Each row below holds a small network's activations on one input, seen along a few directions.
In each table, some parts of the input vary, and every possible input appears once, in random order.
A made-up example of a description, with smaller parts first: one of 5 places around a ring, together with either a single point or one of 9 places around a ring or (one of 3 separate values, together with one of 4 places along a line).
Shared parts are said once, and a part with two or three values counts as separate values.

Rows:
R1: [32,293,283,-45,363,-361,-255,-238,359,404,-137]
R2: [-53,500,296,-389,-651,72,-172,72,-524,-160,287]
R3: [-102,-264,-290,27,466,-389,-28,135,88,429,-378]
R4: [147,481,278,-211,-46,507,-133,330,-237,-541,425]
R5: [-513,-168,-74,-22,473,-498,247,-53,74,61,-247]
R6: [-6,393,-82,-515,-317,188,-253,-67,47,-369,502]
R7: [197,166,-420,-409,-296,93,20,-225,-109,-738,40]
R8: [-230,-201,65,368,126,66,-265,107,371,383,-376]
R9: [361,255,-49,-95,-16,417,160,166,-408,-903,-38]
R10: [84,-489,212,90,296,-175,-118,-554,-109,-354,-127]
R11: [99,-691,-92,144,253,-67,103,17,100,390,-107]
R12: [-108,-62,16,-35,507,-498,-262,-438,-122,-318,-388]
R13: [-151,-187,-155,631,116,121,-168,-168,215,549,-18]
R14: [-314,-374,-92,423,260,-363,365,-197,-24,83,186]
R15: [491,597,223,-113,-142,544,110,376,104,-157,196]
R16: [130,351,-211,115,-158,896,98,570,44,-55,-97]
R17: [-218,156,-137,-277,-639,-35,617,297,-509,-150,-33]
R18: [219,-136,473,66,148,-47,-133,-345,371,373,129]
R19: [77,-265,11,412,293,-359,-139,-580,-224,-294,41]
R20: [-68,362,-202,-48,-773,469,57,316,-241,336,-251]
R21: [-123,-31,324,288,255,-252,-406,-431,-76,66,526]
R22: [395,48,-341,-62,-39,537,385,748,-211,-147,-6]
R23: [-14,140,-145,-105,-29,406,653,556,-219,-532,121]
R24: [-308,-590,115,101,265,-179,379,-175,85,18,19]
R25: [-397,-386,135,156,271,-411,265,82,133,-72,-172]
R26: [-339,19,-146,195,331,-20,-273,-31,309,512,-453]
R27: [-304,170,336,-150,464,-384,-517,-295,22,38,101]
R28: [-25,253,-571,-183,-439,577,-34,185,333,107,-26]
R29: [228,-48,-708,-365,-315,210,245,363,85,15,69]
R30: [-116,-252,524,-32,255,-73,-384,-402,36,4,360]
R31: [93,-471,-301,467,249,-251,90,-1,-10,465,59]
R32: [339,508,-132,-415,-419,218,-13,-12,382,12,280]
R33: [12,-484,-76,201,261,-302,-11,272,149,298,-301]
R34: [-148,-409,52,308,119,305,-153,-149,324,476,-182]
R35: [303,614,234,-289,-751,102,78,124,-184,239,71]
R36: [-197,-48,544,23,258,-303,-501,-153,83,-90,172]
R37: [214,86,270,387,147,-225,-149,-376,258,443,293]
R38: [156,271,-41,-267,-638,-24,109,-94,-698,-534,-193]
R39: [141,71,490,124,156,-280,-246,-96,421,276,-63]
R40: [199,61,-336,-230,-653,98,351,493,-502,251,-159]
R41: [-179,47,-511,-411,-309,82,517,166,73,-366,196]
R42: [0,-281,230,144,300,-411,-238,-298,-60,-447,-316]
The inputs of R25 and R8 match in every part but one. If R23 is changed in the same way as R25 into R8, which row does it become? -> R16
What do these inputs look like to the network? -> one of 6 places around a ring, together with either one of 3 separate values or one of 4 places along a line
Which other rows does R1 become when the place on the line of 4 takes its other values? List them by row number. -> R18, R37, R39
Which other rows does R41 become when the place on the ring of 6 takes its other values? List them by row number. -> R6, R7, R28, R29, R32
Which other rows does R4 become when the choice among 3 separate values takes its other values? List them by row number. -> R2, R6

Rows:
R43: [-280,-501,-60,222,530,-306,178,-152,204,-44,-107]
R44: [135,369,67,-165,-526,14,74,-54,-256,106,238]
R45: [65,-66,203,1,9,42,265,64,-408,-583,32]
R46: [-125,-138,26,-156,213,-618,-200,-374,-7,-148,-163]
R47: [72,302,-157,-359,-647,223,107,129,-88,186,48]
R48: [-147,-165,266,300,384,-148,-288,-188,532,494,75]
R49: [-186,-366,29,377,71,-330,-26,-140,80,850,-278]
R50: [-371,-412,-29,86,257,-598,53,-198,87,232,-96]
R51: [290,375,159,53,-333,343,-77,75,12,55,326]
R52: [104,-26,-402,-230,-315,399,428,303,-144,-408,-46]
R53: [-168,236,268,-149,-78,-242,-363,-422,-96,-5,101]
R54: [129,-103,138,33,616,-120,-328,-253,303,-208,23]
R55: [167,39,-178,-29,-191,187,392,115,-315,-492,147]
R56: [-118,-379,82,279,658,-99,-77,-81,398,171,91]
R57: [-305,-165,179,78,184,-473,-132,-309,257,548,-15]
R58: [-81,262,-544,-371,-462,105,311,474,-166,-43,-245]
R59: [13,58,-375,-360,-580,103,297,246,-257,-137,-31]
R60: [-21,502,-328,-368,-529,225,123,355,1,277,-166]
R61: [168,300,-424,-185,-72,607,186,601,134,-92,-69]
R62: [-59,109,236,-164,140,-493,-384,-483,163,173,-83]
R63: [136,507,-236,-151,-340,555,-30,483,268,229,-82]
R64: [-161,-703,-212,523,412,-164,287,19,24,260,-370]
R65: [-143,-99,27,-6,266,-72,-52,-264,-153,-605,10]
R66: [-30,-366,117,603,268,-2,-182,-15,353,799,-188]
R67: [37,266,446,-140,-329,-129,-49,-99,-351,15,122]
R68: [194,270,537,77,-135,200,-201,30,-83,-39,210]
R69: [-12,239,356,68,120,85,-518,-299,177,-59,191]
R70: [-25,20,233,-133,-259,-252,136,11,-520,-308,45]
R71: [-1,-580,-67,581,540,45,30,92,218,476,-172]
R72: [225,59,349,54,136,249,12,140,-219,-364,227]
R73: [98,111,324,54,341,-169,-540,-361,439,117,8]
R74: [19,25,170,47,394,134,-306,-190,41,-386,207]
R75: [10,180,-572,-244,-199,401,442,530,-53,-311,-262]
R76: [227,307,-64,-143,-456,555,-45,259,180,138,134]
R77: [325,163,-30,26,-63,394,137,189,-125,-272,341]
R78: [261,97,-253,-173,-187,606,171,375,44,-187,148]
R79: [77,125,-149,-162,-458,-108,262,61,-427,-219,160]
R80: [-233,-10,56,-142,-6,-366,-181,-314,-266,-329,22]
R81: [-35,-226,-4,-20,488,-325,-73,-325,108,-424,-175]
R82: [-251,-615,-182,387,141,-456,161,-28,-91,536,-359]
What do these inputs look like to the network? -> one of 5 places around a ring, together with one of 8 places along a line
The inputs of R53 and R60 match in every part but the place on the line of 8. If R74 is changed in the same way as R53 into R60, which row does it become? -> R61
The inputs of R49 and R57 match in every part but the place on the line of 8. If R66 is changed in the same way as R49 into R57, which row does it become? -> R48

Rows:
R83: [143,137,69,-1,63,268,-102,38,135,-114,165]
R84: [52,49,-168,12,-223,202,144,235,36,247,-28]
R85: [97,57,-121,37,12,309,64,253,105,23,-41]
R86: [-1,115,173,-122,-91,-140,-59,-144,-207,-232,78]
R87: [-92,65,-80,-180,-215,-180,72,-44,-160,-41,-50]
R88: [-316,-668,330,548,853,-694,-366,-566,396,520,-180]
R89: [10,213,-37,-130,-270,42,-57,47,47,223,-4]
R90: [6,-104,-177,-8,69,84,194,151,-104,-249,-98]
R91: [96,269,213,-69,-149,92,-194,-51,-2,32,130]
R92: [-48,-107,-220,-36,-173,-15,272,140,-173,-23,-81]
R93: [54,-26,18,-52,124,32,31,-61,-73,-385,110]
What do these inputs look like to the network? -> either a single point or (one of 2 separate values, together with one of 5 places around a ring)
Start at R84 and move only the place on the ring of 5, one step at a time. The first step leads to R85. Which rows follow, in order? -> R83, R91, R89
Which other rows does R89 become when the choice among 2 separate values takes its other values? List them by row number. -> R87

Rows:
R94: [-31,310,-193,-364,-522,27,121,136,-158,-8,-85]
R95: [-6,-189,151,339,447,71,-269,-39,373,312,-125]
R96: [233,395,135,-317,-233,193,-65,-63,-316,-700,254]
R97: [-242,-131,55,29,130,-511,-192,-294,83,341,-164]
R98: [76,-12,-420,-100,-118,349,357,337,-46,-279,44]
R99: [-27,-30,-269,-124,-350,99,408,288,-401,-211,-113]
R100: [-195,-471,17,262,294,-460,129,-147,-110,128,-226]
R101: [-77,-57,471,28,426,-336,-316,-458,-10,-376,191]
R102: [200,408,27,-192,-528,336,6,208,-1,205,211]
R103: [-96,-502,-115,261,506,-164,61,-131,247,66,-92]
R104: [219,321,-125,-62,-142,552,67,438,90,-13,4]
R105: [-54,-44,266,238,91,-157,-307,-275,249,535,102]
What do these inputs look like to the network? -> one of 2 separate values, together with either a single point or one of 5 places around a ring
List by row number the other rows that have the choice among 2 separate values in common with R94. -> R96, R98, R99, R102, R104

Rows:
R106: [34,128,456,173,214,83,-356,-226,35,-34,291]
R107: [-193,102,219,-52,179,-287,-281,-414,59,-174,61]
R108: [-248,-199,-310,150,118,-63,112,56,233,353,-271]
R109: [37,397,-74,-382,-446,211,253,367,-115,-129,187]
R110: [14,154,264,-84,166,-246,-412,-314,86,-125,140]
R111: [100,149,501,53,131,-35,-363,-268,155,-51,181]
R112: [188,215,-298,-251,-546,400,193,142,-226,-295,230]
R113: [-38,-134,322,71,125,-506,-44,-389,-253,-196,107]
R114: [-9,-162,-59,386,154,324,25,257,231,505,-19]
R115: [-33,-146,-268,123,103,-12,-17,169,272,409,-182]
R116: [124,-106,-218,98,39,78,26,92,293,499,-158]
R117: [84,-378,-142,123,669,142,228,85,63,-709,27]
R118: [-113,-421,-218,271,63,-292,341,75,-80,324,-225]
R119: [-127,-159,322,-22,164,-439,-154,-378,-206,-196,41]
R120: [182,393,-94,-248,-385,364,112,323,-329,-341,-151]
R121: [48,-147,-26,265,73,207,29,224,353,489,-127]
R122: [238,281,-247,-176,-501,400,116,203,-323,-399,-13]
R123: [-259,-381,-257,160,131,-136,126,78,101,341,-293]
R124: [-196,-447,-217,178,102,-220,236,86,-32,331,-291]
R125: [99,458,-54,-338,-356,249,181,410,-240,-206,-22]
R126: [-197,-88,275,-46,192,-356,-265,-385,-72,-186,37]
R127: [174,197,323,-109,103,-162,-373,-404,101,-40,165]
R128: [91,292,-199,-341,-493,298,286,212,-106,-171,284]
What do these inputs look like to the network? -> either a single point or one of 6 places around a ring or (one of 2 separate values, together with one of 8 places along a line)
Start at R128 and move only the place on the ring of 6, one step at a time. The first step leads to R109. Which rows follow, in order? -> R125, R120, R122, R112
• • •
*Task*: Using the entries above, quote each line verbatim from the first through the line that contains "R7: [197,166,-420,-409,-296,93,20,-225,-109,-738,40]".

*Written reply*:
Each row below holds a small network's activations on one input, seen along a few directions.
In each table, some parts of the input vary, and every possible input appears once, in random order.
A made-up example of a description, with smaller parts first: one of 5 places around a ring, together with either a single point or one of 9 places around a ring or (one of 3 separate values, together with one of 4 places along a line).
Shared parts are said once, and a part with two or three values counts as separate values.

Rows:
R1: [32,293,283,-45,363,-361,-255,-238,359,404,-137]
R2: [-53,500,296,-389,-651,72,-172,72,-524,-160,287]
R3: [-102,-264,-290,27,466,-389,-28,135,88,429,-378]
R4: [147,481,278,-211,-46,507,-133,330,-237,-541,425]
R5: [-513,-168,-74,-22,473,-498,247,-53,74,61,-247]
R6: [-6,393,-82,-515,-317,188,-253,-67,47,-369,502]
R7: [197,166,-420,-409,-296,93,20,-225,-109,-738,40]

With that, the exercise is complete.